__TASK TO COMPLETE__: For every entry that follows, return an identical copy.

BEGIN LISTED ENTRIES

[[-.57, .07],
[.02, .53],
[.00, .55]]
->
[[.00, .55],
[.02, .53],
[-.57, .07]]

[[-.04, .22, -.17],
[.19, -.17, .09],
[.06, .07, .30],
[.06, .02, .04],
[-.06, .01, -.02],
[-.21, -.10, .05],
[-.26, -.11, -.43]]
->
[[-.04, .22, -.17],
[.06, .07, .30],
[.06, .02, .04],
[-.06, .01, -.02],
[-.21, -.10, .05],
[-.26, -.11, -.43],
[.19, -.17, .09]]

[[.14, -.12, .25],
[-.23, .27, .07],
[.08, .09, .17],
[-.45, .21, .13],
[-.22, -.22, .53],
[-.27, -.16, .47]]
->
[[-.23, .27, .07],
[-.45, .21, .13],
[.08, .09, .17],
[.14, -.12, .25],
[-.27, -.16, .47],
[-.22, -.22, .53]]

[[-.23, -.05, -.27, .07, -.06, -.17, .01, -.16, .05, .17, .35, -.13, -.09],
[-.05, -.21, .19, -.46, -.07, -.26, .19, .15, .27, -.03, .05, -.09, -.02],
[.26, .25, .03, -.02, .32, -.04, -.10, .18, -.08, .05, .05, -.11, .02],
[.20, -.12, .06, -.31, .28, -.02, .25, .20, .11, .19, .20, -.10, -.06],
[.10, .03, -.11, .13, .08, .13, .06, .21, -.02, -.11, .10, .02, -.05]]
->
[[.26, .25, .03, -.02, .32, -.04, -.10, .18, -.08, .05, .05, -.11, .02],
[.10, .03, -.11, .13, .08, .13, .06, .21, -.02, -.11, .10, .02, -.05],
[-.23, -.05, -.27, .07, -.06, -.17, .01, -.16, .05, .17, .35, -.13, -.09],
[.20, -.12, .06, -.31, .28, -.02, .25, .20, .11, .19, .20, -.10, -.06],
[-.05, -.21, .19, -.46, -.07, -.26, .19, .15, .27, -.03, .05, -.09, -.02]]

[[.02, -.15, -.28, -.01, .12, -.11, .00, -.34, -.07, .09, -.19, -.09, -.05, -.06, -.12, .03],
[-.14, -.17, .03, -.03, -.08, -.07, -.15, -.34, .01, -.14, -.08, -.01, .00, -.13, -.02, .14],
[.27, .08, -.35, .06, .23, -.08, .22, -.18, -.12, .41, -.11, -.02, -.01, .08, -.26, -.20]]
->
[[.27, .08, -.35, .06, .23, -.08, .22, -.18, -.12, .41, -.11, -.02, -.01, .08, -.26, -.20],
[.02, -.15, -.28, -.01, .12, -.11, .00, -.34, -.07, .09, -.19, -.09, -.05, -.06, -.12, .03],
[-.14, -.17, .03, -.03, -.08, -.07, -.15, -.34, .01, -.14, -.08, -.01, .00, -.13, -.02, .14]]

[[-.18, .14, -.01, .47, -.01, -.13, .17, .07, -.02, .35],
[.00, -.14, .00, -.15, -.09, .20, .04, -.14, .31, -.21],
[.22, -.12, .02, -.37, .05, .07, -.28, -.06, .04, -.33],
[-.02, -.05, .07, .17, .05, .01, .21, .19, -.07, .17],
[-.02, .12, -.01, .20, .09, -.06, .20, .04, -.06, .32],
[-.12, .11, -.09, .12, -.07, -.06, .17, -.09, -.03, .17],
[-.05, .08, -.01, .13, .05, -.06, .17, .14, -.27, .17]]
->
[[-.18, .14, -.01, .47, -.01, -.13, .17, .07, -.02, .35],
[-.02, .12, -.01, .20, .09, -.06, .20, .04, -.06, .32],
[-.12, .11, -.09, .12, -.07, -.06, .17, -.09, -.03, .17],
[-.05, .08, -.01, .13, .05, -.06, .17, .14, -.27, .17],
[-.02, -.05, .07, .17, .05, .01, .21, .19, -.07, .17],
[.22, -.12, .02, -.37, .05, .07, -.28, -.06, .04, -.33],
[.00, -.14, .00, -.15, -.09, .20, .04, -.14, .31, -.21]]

END LISTED ENTRIES

__TASK RESPONSE__:
[[-.57, .07],
[.02, .53],
[.00, .55]]
->
[[.00, .55],
[.02, .53],
[-.57, .07]]

[[-.04, .22, -.17],
[.19, -.17, .09],
[.06, .07, .30],
[.06, .02, .04],
[-.06, .01, -.02],
[-.21, -.10, .05],
[-.26, -.11, -.43]]
->
[[-.04, .22, -.17],
[.06, .07, .30],
[.06, .02, .04],
[-.06, .01, -.02],
[-.21, -.10, .05],
[-.26, -.11, -.43],
[.19, -.17, .09]]

[[.14, -.12, .25],
[-.23, .27, .07],
[.08, .09, .17],
[-.45, .21, .13],
[-.22, -.22, .53],
[-.27, -.16, .47]]
->
[[-.23, .27, .07],
[-.45, .21, .13],
[.08, .09, .17],
[.14, -.12, .25],
[-.27, -.16, .47],
[-.22, -.22, .53]]

[[-.23, -.05, -.27, .07, -.06, -.17, .01, -.16, .05, .17, .35, -.13, -.09],
[-.05, -.21, .19, -.46, -.07, -.26, .19, .15, .27, -.03, .05, -.09, -.02],
[.26, .25, .03, -.02, .32, -.04, -.10, .18, -.08, .05, .05, -.11, .02],
[.20, -.12, .06, -.31, .28, -.02, .25, .20, .11, .19, .20, -.10, -.06],
[.10, .03, -.11, .13, .08, .13, .06, .21, -.02, -.11, .10, .02, -.05]]
->
[[.26, .25, .03, -.02, .32, -.04, -.10, .18, -.08, .05, .05, -.11, .02],
[.10, .03, -.11, .13, .08, .13, .06, .21, -.02, -.11, .10, .02, -.05],
[-.23, -.05, -.27, .07, -.06, -.17, .01, -.16, .05, .17, .35, -.13, -.09],
[.20, -.12, .06, -.31, .28, -.02, .25, .20, .11, .19, .20, -.10, -.06],
[-.05, -.21, .19, -.46, -.07, -.26, .19, .15, .27, -.03, .05, -.09, -.02]]

[[.02, -.15, -.28, -.01, .12, -.11, .00, -.34, -.07, .09, -.19, -.09, -.05, -.06, -.12, .03],
[-.14, -.17, .03, -.03, -.08, -.07, -.15, -.34, .01, -.14, -.08, -.01, .00, -.13, -.02, .14],
[.27, .08, -.35, .06, .23, -.08, .22, -.18, -.12, .41, -.11, -.02, -.01, .08, -.26, -.20]]
->
[[.27, .08, -.35, .06, .23, -.08, .22, -.18, -.12, .41, -.11, -.02, -.01, .08, -.26, -.20],
[.02, -.15, -.28, -.01, .12, -.11, .00, -.34, -.07, .09, -.19, -.09, -.05, -.06, -.12, .03],
[-.14, -.17, .03, -.03, -.08, -.07, -.15, -.34, .01, -.14, -.08, -.01, .00, -.13, -.02, .14]]

[[-.18, .14, -.01, .47, -.01, -.13, .17, .07, -.02, .35],
[.00, -.14, .00, -.15, -.09, .20, .04, -.14, .31, -.21],
[.22, -.12, .02, -.37, .05, .07, -.28, -.06, .04, -.33],
[-.02, -.05, .07, .17, .05, .01, .21, .19, -.07, .17],
[-.02, .12, -.01, .20, .09, -.06, .20, .04, -.06, .32],
[-.12, .11, -.09, .12, -.07, -.06, .17, -.09, -.03, .17],
[-.05, .08, -.01, .13, .05, -.06, .17, .14, -.27, .17]]
->
[[-.18, .14, -.01, .47, -.01, -.13, .17, .07, -.02, .35],
[-.02, .12, -.01, .20, .09, -.06, .20, .04, -.06, .32],
[-.12, .11, -.09, .12, -.07, -.06, .17, -.09, -.03, .17],
[-.05, .08, -.01, .13, .05, -.06, .17, .14, -.27, .17],
[-.02, -.05, .07, .17, .05, .01, .21, .19, -.07, .17],
[.22, -.12, .02, -.37, .05, .07, -.28, -.06, .04, -.33],
[.00, -.14, .00, -.15, -.09, .20, .04, -.14, .31, -.21]]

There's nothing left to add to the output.